**AIM OF THE TASK**
Set down all of the records exactly.

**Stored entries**
_ _ _

Here is a tiny trained network, its code and every weight. The questions are about switching its units off for an input and a target symbol, where a switched-off unit gives its printed mean instead of its output.

import numpy as np


def w(rows, s, z=0):
    codes = np.array(rows[::2]) - 128.0
    scale = np.full(codes.shape[1], s)
    scale[-1] = z or s
    return codes * scale


def f(y):
    return y / 2 * (1 + np.tanh(0.7978845608 * (y + 0.044715 * y**3)))


def softmax(a):
    e = np.exp(a - a.max(-1, keepdims=True))
    return e / e.sum(-1, keepdims=True)


def log_softmax(a):
    a = a - a.max(-1, keepdims=True)
    return a - np.log(np.exp(a).sum(-1, keepdims=True))


def net(x, mask):
    ids = ['ΛΠΦΨαβγδεζηξτω'.index(c) for c in x.split()]
    T = len(ids)
    res = E[ids] + P[:T]
    q, k, v = (res @ M[0].T for M in (Q, K, V))
    z = softmax(np.where(np.tri(T) > 0, q @ k.T / 3**0.5, -1e9)) @ v
    res = res + np.where(mask[0], z, O[0][:, -1]) @ O[0][:, :-1]
    y = f(res @ A[0][:, :-1].T + A[0][:, -1])
    res = res + np.where(mask[1:17], y, B[0][:, -1]) @ B[0][:, :-1]
    return log_softmax(res[-1] @ U[:, :-1].T + U[:, -1])


Q, K, V, O, A, B = {}, {}, {}, {}, {}, {}
E = w([
[149,169,124,65],'Λ',
[29,149,138,177],'Π',
[76,169,129,62],'Φ',
[77,144,44,192],'Ψ',
[118,2,111,131],'α',
[133,83,98,111],'β',
[219,62,64,145],'γ',
[99,152,211,183],'δ',
[22,98,167,72],'ε',
[65,133,134,105],'ζ',
[205,35,144,76],'η',
[159,2,122,190],'ξ',
[161,199,98,37],'τ',
[66,156,137,66],'ω',
],0.019)
P = w([
[9,115,38,79],'0',
[172,154,116,114],'1',
[160,139,115,118],'2',
[155,157,113,122],'3',
[140,136,123,128],'4',
[149,155,119,119],'5',
[157,168,113,119],'6',
[153,171,112,117],'7',
[150,165,111,118],'8',
[136,157,116,119],'9',
],0.011)
Q[0] = w([
[79,150,117,47],'H1',
[45,151,75,2],'H1',
[139,134,177,208],'H1',
],0.0085)
K[0] = w([
[103,90,119,60],'H1',
[77,119,3,75],'H1',
[200,180,177,171],'H1',
],0.012)
V[0] = w([
[80,15,215,30],'H1',
[38,193,108,2],'H1',
[189,219,120,85],'H1',
],0.0088)
O[0] = w([
[138,84,212,116,192],'H1',
[48,49,90,152,249],'H1',
[120,135,118,3,81],'H1',
],0.011,0.013)
A[0] = w([
[91,93,90,116,7],'N1',
[86,127,111,102,97],'N2',
[74,143,224,249,198],'N3',
[91,105,55,21,230],'N4',
[174,76,153,181,239],'N5',
[93,125,216,67,143],'N6',
[147,126,49,213,241],'N7',
[175,16,194,110,120],'N8',
[9,111,178,101,203],'N9',
[179,115,94,102,209],'N10',
[164,106,189,126,102],'N11',
[114,128,156,21,94],'N12',
[84,159,202,21,172],'N13',
[90,193,122,105,139],'N14',
[57,126,132,166,252],'N15',
[98,132,247,13,244],'N16',
],0.011,0.0038)
B[0] = w([
[49,65,120,92,177],'N1',
[115,103,157,130,158],'N2',
[134,180,170,140,212],'N3',
[176,133,211,110,191],'N4',
[102,144,91,202,181],'N5',
[230,66,78,163,160],'N6',
[106,195,48,71,169],'N7',
[67,104,100,150,208],'N8',
[145,165,94,103,251],'N9',
[112,76,144,210,140],'N10',
[130,160,100,83,144],'N11',
[226,88,123,69,140],'N12',
[253,138,77,141,145],'N13',
[197,68,236,175,133],'N14',
[118,181,156,94,217],'N15',
[236,140,106,160,164],'N16',
],0.0066,0.023)
U = w([
[175,87,105,56,1],'Λ',
[87,183,194,98,200],'Π',
[118,147,131,121,140],'Φ',
[120,189,63,74,102],'Ψ',
[82,71,156,201,86],'α',
[199,154,151,118,235],'β',
[209,124,40,147,165],'γ',
[151,152,254,188,249],'δ',
[138,126,111,144,189],'ε',
[112,87,145,96,29],'ζ',
[208,23,177,182,26],'η',
[173,157,129,220,109],'ξ',
[120,83,126,81,128],'τ',
[175,102,115,84,91],'ω',
],0.0083,0.0027)

Each question gives the input, a string of symbols that net reads in full, and the target symbol t.
The units are the heads (3 rows each of Q, K, V and O) and the neurons (one row each of A and B). Each row of codes is followed by its name. A weight is (code - 128) times the scale printed after its matrix; where a second scale follows, it is the last column's (O, A, B and U).
mask holds one flag per unit, heads first, then neurons. A switched-off unit (its flag False) gives its mean, the last column of its rows in O or B, instead of its output. The means were averaged over made-up inputs and are rounded, as every weight is.
A unit's drop is (log p(t) with every unit on - log p(t) with that unit switched off) / (log p(t) with every unit on - log p(t) with every unit switched off).
The circuit of an input: a set's keep is (log p(t) with only the set's units on - log p(t) with every unit switched off) / (log p(t) with every unit on - log p(t) with every unit switched off). Starting from the 12 units with the biggest drops (on a tie, the unit counted first), units are removed one at a time, each time the one whose removal leaves the highest keep (on an exact tie, the one counted first), for as long as the keep stays at least 0.8.
circuit, biggest first: the units of the circuit, biggest drop first
k most important neurons: the k neurons with the biggest drops, biggest first
drop of u: that unit's drop, to one decimal
input Ψ γ γ ω Λ ε β τ ε, target Ψ: 3 most important neurons : (N7; N9; N10)
input γ τ α ζ ξ ε α ω, target β: circuit, biggest first : (H1; N8; N13)
input Φ α α β τ ε, target τ: circuit, biggest first : (H1; N1; N9)
input α Ψ Ψ γ ξ, target ξ: circuit, biggest first : (H1; N5)
input τ Φ ζ Λ ε ε ε ω ε η, target η: circuit, biggest first : (H1; N7; N15)
input Φ ε ζ Ψ β τ ε ω, target τ: circuit, biggest first : (H1; N5)
input ε α ε Λ, target α: circuit, biggest first : (H1)
input Φ Λ γ ξ ξ ε ε ξ τ, target τ: circuit, biggest first : (H1; N1)
input η ε α Λ ζ η Φ ε τ, target γ: 2 most important neurons : (N13; N16)
input Λ γ Π, target Π: 2 most important neurons : (N6; N16)
input η ξ τ Ψ Π Ψ η Ψ Φ, target γ: circuit, biggest first : (H1; N13; N16; N6)
input Ψ γ Π Ψ γ ζ, target Ψ: circuit, biggest first : (H1; N7)
input β ε β τ δ τ η, target η: 2 most important neurons : (N9; N7)
input ε ξ Π Λ δ τ γ ε ε, target α: most important neuron : (N8)
input τ Φ Ψ ε ω α Φ, target Λ: drop of H1 : 0.7
input α Λ η Φ Λ, target δ: drop of N3 : 0.2
input Ψ ε ε ξ ε α, target α: drop of N9 : 0.2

_ _ _

**FINISHED EXERCISE**
Here is a tiny trained network, its code and every weight. The questions are about switching its units off for an input and a target symbol, where a switched-off unit gives its printed mean instead of its output.

import numpy as np


def w(rows, s, z=0):
    codes = np.array(rows[::2]) - 128.0
    scale = np.full(codes.shape[1], s)
    scale[-1] = z or s
    return codes * scale


def f(y):
    return y / 2 * (1 + np.tanh(0.7978845608 * (y + 0.044715 * y**3)))


def softmax(a):
    e = np.exp(a - a.max(-1, keepdims=True))
    return e / e.sum(-1, keepdims=True)


def log_softmax(a):
    a = a - a.max(-1, keepdims=True)
    return a - np.log(np.exp(a).sum(-1, keepdims=True))


def net(x, mask):
    ids = ['ΛΠΦΨαβγδεζηξτω'.index(c) for c in x.split()]
    T = len(ids)
    res = E[ids] + P[:T]
    q, k, v = (res @ M[0].T for M in (Q, K, V))
    z = softmax(np.where(np.tri(T) > 0, q @ k.T / 3**0.5, -1e9)) @ v
    res = res + np.where(mask[0], z, O[0][:, -1]) @ O[0][:, :-1]
    y = f(res @ A[0][:, :-1].T + A[0][:, -1])
    res = res + np.where(mask[1:17], y, B[0][:, -1]) @ B[0][:, :-1]
    return log_softmax(res[-1] @ U[:, :-1].T + U[:, -1])


Q, K, V, O, A, B = {}, {}, {}, {}, {}, {}
E = w([
[149,169,124,65],'Λ',
[29,149,138,177],'Π',
[76,169,129,62],'Φ',
[77,144,44,192],'Ψ',
[118,2,111,131],'α',
[133,83,98,111],'β',
[219,62,64,145],'γ',
[99,152,211,183],'δ',
[22,98,167,72],'ε',
[65,133,134,105],'ζ',
[205,35,144,76],'η',
[159,2,122,190],'ξ',
[161,199,98,37],'τ',
[66,156,137,66],'ω',
],0.019)
P = w([
[9,115,38,79],'0',
[172,154,116,114],'1',
[160,139,115,118],'2',
[155,157,113,122],'3',
[140,136,123,128],'4',
[149,155,119,119],'5',
[157,168,113,119],'6',
[153,171,112,117],'7',
[150,165,111,118],'8',
[136,157,116,119],'9',
],0.011)
Q[0] = w([
[79,150,117,47],'H1',
[45,151,75,2],'H1',
[139,134,177,208],'H1',
],0.0085)
K[0] = w([
[103,90,119,60],'H1',
[77,119,3,75],'H1',
[200,180,177,171],'H1',
],0.012)
V[0] = w([
[80,15,215,30],'H1',
[38,193,108,2],'H1',
[189,219,120,85],'H1',
],0.0088)
O[0] = w([
[138,84,212,116,192],'H1',
[48,49,90,152,249],'H1',
[120,135,118,3,81],'H1',
],0.011,0.013)
A[0] = w([
[91,93,90,116,7],'N1',
[86,127,111,102,97],'N2',
[74,143,224,249,198],'N3',
[91,105,55,21,230],'N4',
[174,76,153,181,239],'N5',
[93,125,216,67,143],'N6',
[147,126,49,213,241],'N7',
[175,16,194,110,120],'N8',
[9,111,178,101,203],'N9',
[179,115,94,102,209],'N10',
[164,106,189,126,102],'N11',
[114,128,156,21,94],'N12',
[84,159,202,21,172],'N13',
[90,193,122,105,139],'N14',
[57,126,132,166,252],'N15',
[98,132,247,13,244],'N16',
],0.011,0.0038)
B[0] = w([
[49,65,120,92,177],'N1',
[115,103,157,130,158],'N2',
[134,180,170,140,212],'N3',
[176,133,211,110,191],'N4',
[102,144,91,202,181],'N5',
[230,66,78,163,160],'N6',
[106,195,48,71,169],'N7',
[67,104,100,150,208],'N8',
[145,165,94,103,251],'N9',
[112,76,144,210,140],'N10',
[130,160,100,83,144],'N11',
[226,88,123,69,140],'N12',
[253,138,77,141,145],'N13',
[197,68,236,175,133],'N14',
[118,181,156,94,217],'N15',
[236,140,106,160,164],'N16',
],0.0066,0.023)
U = w([
[175,87,105,56,1],'Λ',
[87,183,194,98,200],'Π',
[118,147,131,121,140],'Φ',
[120,189,63,74,102],'Ψ',
[82,71,156,201,86],'α',
[199,154,151,118,235],'β',
[209,124,40,147,165],'γ',
[151,152,254,188,249],'δ',
[138,126,111,144,189],'ε',
[112,87,145,96,29],'ζ',
[208,23,177,182,26],'η',
[173,157,129,220,109],'ξ',
[120,83,126,81,128],'τ',
[175,102,115,84,91],'ω',
],0.0083,0.0027)

Each question gives the input, a string of symbols that net reads in full, and the target symbol t.
The units are the heads (3 rows each of Q, K, V and O) and the neurons (one row each of A and B). Each row of codes is followed by its name. A weight is (code - 128) times the scale printed after its matrix; where a second scale follows, it is the last column's (O, A, B and U).
mask holds one flag per unit, heads first, then neurons. A switched-off unit (its flag False) gives its mean, the last column of its rows in O or B, instead of its output. The means were averaged over made-up inputs and are rounded, as every weight is.
A unit's drop is (log p(t) with every unit on - log p(t) with that unit switched off) / (log p(t) with every unit on - log p(t) with every unit switched off).
The circuit of an input: a set's keep is (log p(t) with only the set's units on - log p(t) with every unit switched off) / (log p(t) with every unit on - log p(t) with every unit switched off). Starting from the 12 units with the biggest drops (on a tie, the unit counted first), units are removed one at a time, each time the one whose removal leaves the highest keep (on an exact tie, the one counted first), for as long as the keep stays at least 0.8.
circuit, biggest first: the units of the circuit, biggest drop first
k most important neurons: the k neurons with the biggest drops, biggest first
drop of u: that unit's drop, to one decimal
input Ψ γ γ ω Λ ε β τ ε, target Ψ: 3 most important neurons : (N7; N9; N10)
input γ τ α ζ ξ ε α ω, target β: circuit, biggest first : (H1; N8; N13)
input Φ α α β τ ε, target τ: circuit, biggest first : (H1; N1; N9)
input α Ψ Ψ γ ξ, target ξ: circuit, biggest first : (H1; N5)
input τ Φ ζ Λ ε ε ε ω ε η, target η: circuit, biggest first : (H1; N7; N15)
input Φ ε ζ Ψ β τ ε ω, target τ: circuit, biggest first : (H1; N5)
input ε α ε Λ, target α: circuit, biggest first : (H1)
input Φ Λ γ ξ ξ ε ε ξ τ, target τ: circuit, biggest first : (H1; N1)
input η ε α Λ ζ η Φ ε τ, target γ: 2 most important neurons : (N13; N16)
input Λ γ Π, target Π: 2 most important neurons : (N6; N16)
input η ξ τ Ψ Π Ψ η Ψ Φ, target γ: circuit, biggest first : (H1; N13; N16; N6)
input Ψ γ Π Ψ γ ζ, target Ψ: circuit, biggest first : (H1; N7)
input β ε β τ δ τ η, target η: 2 most important neurons : (N9; N7)
input ε ξ Π Λ δ τ γ ε ε, target α: most important neuron : (N8)
input τ Φ Ψ ε ω α Φ, target Λ: drop of H1 : 0.7
input α Λ η Φ Λ, target δ: drop of N3 : 0.2
input Ψ ε ε ξ ε α, target α: drop of N9 : 0.2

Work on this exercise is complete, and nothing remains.